Data records
►
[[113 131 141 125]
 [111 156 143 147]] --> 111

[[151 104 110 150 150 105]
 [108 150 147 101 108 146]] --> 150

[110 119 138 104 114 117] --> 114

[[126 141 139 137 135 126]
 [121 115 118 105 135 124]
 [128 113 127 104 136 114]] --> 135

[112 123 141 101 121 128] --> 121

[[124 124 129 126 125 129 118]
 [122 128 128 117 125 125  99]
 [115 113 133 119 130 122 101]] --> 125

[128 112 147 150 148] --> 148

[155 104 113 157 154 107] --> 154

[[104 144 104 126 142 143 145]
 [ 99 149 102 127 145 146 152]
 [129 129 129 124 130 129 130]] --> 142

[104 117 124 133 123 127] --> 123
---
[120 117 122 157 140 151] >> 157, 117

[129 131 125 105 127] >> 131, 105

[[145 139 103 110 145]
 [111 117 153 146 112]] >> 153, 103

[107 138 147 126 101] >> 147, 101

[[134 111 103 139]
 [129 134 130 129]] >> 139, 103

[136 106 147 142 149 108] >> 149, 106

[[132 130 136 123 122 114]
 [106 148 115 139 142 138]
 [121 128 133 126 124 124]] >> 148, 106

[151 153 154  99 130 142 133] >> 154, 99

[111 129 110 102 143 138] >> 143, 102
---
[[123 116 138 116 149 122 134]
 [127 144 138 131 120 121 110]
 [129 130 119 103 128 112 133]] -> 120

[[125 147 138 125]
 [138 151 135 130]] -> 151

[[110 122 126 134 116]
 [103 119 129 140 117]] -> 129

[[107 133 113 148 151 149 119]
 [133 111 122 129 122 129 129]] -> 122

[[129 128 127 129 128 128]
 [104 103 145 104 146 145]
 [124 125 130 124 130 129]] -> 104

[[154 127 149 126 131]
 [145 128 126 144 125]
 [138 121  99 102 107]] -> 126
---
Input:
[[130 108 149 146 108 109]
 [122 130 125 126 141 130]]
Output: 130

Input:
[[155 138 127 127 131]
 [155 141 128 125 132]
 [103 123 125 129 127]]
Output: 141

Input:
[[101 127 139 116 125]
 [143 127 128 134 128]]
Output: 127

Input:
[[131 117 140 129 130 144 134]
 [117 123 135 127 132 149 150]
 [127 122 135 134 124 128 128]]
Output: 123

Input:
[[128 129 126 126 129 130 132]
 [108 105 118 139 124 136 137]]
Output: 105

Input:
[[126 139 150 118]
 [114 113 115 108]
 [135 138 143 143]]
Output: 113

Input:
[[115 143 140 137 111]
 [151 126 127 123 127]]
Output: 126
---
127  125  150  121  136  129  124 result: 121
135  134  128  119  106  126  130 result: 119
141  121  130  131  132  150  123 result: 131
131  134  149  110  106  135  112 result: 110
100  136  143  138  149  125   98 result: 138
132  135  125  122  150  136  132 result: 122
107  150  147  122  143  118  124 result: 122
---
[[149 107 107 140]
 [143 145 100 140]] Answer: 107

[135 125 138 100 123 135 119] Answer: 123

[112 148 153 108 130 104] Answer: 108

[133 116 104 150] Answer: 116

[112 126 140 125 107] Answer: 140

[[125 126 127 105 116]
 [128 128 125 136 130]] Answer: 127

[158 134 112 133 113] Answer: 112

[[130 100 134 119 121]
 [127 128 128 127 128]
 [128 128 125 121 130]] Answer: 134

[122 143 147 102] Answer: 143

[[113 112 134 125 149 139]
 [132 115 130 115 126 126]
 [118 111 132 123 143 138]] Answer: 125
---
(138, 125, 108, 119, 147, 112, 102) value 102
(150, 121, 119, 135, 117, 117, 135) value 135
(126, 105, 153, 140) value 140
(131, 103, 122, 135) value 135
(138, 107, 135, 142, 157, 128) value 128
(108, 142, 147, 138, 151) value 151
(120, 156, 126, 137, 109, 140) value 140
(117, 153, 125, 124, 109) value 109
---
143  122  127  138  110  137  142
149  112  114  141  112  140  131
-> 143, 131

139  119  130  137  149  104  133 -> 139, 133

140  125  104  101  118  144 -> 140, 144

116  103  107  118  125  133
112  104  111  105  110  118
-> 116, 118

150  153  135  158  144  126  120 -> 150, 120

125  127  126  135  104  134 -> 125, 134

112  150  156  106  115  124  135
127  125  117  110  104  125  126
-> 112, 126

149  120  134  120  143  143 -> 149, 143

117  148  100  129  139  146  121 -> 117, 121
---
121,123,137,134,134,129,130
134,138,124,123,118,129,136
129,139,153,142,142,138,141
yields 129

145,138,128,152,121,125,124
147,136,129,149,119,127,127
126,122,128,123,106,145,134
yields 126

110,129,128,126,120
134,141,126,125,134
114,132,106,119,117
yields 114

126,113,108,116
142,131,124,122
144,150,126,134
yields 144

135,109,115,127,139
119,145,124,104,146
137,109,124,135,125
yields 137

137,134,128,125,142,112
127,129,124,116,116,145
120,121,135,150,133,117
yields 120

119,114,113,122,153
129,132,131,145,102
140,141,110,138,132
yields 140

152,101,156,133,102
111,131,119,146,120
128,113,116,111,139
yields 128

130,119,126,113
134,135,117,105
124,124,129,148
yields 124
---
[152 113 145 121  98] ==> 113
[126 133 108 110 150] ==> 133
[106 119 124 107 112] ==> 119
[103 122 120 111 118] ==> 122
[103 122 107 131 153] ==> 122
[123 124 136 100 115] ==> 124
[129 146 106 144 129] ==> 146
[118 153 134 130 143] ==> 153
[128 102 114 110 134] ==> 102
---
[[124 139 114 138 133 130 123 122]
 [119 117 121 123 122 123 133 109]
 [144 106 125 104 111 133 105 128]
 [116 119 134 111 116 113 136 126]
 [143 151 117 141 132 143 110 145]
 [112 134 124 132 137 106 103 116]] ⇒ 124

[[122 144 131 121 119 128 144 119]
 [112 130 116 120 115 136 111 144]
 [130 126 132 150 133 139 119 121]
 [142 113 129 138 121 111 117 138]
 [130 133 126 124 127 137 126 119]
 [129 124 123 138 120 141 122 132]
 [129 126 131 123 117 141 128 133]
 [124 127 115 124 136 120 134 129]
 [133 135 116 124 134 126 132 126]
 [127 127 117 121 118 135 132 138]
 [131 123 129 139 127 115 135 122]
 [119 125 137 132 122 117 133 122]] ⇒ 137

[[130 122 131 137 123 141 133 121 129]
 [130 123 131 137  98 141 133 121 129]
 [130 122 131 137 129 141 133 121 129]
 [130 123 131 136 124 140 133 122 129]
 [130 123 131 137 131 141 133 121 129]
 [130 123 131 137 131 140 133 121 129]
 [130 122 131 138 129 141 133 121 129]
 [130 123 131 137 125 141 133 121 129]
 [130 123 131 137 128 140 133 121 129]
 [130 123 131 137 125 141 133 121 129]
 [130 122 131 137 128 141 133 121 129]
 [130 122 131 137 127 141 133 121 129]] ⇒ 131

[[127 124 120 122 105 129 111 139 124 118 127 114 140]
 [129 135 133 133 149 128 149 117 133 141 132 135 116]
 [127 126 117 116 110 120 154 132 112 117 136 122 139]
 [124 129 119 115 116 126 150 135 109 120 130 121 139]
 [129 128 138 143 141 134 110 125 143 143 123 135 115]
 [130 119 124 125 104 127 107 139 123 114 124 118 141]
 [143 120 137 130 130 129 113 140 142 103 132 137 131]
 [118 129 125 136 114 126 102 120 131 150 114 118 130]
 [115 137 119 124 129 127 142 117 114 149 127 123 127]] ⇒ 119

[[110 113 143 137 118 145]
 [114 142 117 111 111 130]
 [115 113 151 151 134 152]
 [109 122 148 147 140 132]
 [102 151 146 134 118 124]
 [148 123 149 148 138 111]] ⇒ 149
◄
**REQUIRED WORK**
Only the lines above starting at the one containing "137,109,124,135,125" and ending at the one containing "[127 127 117 121 118 135 132 138]", both included, are to be returned, exactly as they read.

**FINISHED EXERCISE**
137,109,124,135,125
yields 137

137,134,128,125,142,112
127,129,124,116,116,145
120,121,135,150,133,117
yields 120

119,114,113,122,153
129,132,131,145,102
140,141,110,138,132
yields 140

152,101,156,133,102
111,131,119,146,120
128,113,116,111,139
yields 128

130,119,126,113
134,135,117,105
124,124,129,148
yields 124
---
[152 113 145 121  98] ==> 113
[126 133 108 110 150] ==> 133
[106 119 124 107 112] ==> 119
[103 122 120 111 118] ==> 122
[103 122 107 131 153] ==> 122
[123 124 136 100 115] ==> 124
[129 146 106 144 129] ==> 146
[118 153 134 130 143] ==> 153
[128 102 114 110 134] ==> 102
---
[[124 139 114 138 133 130 123 122]
 [119 117 121 123 122 123 133 109]
 [144 106 125 104 111 133 105 128]
 [116 119 134 111 116 113 136 126]
 [143 151 117 141 132 143 110 145]
 [112 134 124 132 137 106 103 116]] ⇒ 124

[[122 144 131 121 119 128 144 119]
 [112 130 116 120 115 136 111 144]
 [130 126 132 150 133 139 119 121]
 [142 113 129 138 121 111 117 138]
 [130 133 126 124 127 137 126 119]
 [129 124 123 138 120 141 122 132]
 [129 126 131 123 117 141 128 133]
 [124 127 115 124 136 120 134 129]
 [133 135 116 124 134 126 132 126]
 [127 127 117 121 118 135 132 138]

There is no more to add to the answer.